EXERCISE AIM. Lines below starting with the line with "-15] => z481" and going on through the line with "15] => z350" must be output exactly; the rest of the records must be left out.
------ DATA EXTRACT
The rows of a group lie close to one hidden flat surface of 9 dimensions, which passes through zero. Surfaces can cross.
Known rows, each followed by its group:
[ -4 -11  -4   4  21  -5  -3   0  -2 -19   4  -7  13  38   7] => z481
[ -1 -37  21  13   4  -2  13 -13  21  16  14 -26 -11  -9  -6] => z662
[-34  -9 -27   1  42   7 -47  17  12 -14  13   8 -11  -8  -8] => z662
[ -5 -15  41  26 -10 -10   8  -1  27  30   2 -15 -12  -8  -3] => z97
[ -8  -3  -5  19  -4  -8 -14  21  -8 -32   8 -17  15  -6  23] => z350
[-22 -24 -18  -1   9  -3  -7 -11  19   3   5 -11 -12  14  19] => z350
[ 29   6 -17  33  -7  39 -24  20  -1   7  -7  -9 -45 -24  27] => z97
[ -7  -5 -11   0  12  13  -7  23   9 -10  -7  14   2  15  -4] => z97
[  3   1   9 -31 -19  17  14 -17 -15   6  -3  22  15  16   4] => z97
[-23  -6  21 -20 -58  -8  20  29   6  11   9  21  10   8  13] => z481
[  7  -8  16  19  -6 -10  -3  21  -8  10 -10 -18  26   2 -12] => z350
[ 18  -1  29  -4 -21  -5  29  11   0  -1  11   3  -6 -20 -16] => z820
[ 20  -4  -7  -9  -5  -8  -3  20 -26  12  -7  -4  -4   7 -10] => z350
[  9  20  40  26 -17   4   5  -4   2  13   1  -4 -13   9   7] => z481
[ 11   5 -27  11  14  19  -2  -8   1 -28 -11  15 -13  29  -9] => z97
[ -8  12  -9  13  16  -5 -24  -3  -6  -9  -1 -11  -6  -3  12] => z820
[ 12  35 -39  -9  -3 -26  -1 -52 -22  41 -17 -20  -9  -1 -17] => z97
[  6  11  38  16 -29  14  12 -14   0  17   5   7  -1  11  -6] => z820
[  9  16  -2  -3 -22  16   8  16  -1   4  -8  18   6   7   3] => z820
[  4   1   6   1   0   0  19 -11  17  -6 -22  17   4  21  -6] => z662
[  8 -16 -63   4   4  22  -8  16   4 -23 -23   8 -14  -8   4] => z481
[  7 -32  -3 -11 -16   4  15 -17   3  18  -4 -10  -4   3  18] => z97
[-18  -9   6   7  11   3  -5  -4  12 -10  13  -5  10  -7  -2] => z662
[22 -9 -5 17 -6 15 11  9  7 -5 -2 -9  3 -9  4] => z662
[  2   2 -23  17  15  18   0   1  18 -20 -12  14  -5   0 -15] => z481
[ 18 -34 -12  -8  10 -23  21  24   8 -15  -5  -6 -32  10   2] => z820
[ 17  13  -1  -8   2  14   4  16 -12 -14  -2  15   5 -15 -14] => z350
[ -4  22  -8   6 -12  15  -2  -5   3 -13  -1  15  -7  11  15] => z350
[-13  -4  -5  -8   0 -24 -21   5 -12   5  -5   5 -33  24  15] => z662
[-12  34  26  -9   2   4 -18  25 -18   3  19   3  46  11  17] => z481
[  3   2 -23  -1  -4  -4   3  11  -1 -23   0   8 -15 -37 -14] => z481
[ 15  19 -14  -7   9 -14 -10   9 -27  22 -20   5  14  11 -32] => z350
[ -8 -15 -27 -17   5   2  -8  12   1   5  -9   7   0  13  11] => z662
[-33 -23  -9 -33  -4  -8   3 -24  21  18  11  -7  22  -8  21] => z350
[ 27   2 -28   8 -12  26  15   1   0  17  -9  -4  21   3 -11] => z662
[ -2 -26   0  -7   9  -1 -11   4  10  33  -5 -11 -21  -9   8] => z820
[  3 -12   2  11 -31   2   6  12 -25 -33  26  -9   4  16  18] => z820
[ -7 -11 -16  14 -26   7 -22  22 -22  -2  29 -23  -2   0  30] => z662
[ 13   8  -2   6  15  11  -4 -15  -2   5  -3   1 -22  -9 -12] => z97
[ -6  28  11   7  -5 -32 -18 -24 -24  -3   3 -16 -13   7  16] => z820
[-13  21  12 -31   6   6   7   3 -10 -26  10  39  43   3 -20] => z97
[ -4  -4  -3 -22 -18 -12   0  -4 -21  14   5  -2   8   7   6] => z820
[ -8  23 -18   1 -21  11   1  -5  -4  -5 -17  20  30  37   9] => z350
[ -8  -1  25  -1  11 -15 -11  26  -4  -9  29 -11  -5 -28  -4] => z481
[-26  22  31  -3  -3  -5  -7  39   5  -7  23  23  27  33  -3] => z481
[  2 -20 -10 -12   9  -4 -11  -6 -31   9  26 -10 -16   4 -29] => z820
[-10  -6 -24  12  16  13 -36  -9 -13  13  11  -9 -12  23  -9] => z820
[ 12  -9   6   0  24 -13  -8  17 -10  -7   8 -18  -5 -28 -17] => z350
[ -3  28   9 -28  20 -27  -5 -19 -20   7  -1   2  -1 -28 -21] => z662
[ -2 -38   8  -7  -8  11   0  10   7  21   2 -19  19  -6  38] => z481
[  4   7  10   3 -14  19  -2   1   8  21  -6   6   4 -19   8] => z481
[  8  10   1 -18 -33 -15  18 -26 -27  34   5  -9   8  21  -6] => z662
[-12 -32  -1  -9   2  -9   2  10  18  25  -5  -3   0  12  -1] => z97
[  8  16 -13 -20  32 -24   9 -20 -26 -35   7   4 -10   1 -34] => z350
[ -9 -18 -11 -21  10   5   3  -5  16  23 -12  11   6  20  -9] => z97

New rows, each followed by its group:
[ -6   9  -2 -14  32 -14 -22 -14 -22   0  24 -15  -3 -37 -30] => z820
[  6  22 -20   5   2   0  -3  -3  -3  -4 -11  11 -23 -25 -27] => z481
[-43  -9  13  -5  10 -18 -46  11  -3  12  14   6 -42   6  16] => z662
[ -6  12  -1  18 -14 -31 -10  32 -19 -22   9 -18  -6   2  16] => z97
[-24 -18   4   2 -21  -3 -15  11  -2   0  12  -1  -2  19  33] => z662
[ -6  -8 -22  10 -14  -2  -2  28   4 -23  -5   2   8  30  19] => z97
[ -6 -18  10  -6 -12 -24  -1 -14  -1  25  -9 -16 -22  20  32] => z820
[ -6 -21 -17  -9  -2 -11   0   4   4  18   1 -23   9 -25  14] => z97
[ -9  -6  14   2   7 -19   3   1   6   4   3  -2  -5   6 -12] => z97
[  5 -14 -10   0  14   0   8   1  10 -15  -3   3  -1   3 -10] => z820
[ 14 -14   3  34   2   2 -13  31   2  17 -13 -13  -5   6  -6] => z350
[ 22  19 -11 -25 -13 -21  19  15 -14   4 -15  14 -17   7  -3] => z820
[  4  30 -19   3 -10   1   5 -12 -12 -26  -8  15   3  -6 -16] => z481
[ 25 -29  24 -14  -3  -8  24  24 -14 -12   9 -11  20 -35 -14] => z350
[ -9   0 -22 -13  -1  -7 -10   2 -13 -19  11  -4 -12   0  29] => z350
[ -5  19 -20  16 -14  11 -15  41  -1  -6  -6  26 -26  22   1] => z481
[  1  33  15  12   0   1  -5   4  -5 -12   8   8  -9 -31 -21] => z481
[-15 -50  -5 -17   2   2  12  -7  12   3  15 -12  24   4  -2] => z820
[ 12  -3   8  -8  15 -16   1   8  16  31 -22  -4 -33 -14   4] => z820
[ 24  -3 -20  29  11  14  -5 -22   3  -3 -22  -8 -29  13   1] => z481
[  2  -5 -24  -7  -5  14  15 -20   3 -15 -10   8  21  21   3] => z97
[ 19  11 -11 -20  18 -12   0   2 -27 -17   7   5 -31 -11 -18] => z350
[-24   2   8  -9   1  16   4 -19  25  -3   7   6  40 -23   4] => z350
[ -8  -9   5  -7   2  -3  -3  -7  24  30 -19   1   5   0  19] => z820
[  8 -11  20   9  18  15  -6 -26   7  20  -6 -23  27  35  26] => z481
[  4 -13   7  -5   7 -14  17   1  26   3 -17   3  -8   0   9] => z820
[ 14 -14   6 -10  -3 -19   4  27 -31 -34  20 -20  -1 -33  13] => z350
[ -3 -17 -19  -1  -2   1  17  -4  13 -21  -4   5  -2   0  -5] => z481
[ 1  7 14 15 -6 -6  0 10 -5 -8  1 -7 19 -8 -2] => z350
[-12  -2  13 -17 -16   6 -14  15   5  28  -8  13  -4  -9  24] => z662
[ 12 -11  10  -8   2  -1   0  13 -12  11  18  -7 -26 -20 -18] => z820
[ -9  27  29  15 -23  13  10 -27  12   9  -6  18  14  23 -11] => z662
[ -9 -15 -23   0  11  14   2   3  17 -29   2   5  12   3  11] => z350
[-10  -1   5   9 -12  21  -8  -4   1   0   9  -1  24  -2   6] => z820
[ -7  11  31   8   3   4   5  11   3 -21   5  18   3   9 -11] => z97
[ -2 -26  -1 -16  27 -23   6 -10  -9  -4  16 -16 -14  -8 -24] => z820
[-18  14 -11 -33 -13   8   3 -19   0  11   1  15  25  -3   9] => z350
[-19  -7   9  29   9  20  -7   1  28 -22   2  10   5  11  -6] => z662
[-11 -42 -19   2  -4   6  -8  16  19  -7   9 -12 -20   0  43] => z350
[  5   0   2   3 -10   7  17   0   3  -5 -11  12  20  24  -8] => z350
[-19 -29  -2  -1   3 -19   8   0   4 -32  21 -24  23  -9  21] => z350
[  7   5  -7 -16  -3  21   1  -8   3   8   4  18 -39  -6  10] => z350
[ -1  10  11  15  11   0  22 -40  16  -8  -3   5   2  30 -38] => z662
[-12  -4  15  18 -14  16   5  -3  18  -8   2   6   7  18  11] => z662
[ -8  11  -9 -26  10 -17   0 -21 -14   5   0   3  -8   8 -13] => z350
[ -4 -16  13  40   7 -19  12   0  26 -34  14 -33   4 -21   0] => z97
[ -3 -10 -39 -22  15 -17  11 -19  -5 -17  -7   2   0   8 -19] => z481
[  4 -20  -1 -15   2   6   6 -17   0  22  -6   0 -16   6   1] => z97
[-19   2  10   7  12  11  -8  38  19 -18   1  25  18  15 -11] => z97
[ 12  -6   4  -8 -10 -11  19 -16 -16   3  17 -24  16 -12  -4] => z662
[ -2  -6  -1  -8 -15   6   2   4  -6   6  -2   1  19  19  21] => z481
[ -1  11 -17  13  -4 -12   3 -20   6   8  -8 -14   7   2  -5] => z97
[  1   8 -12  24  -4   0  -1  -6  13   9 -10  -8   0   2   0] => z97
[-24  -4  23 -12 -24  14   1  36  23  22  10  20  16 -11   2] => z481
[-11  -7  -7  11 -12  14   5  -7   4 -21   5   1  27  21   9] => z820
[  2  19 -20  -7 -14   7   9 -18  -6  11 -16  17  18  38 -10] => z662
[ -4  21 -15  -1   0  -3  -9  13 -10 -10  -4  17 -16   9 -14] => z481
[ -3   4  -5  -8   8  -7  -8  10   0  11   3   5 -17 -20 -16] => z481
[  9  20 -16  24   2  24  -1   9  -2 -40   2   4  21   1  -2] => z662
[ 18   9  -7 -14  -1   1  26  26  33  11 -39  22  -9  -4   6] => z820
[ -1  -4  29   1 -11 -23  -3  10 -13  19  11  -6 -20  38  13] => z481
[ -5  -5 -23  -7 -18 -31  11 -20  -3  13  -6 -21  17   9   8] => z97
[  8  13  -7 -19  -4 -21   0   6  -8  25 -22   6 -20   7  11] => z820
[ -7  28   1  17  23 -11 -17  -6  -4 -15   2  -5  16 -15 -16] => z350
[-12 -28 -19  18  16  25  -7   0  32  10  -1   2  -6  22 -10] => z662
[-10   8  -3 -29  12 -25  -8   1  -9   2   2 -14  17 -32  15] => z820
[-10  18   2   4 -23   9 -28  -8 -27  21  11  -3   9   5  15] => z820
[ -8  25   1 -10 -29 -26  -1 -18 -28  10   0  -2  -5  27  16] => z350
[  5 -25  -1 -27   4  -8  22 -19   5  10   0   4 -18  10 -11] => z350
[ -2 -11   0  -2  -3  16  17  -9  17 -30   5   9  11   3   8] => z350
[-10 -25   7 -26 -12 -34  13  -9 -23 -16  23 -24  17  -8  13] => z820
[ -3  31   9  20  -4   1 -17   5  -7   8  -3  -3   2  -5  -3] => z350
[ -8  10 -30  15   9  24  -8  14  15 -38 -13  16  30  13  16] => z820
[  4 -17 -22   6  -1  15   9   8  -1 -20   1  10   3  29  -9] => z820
------------
OUTPUT OF THE EXERCISE.
[  2   2 -23  17  15  18   0   1  18 -20 -12  14  -5   0 -15] => z481
[ 18 -34 -12  -8  10 -23  21  24   8 -15  -5  -6 -32  10   2] => z820
[ 17  13  -1  -8   2  14   4  16 -12 -14  -2  15   5 -15 -14] => z350
[ -4  22  -8   6 -12  15  -2  -5   3 -13  -1  15  -7  11  15] => z350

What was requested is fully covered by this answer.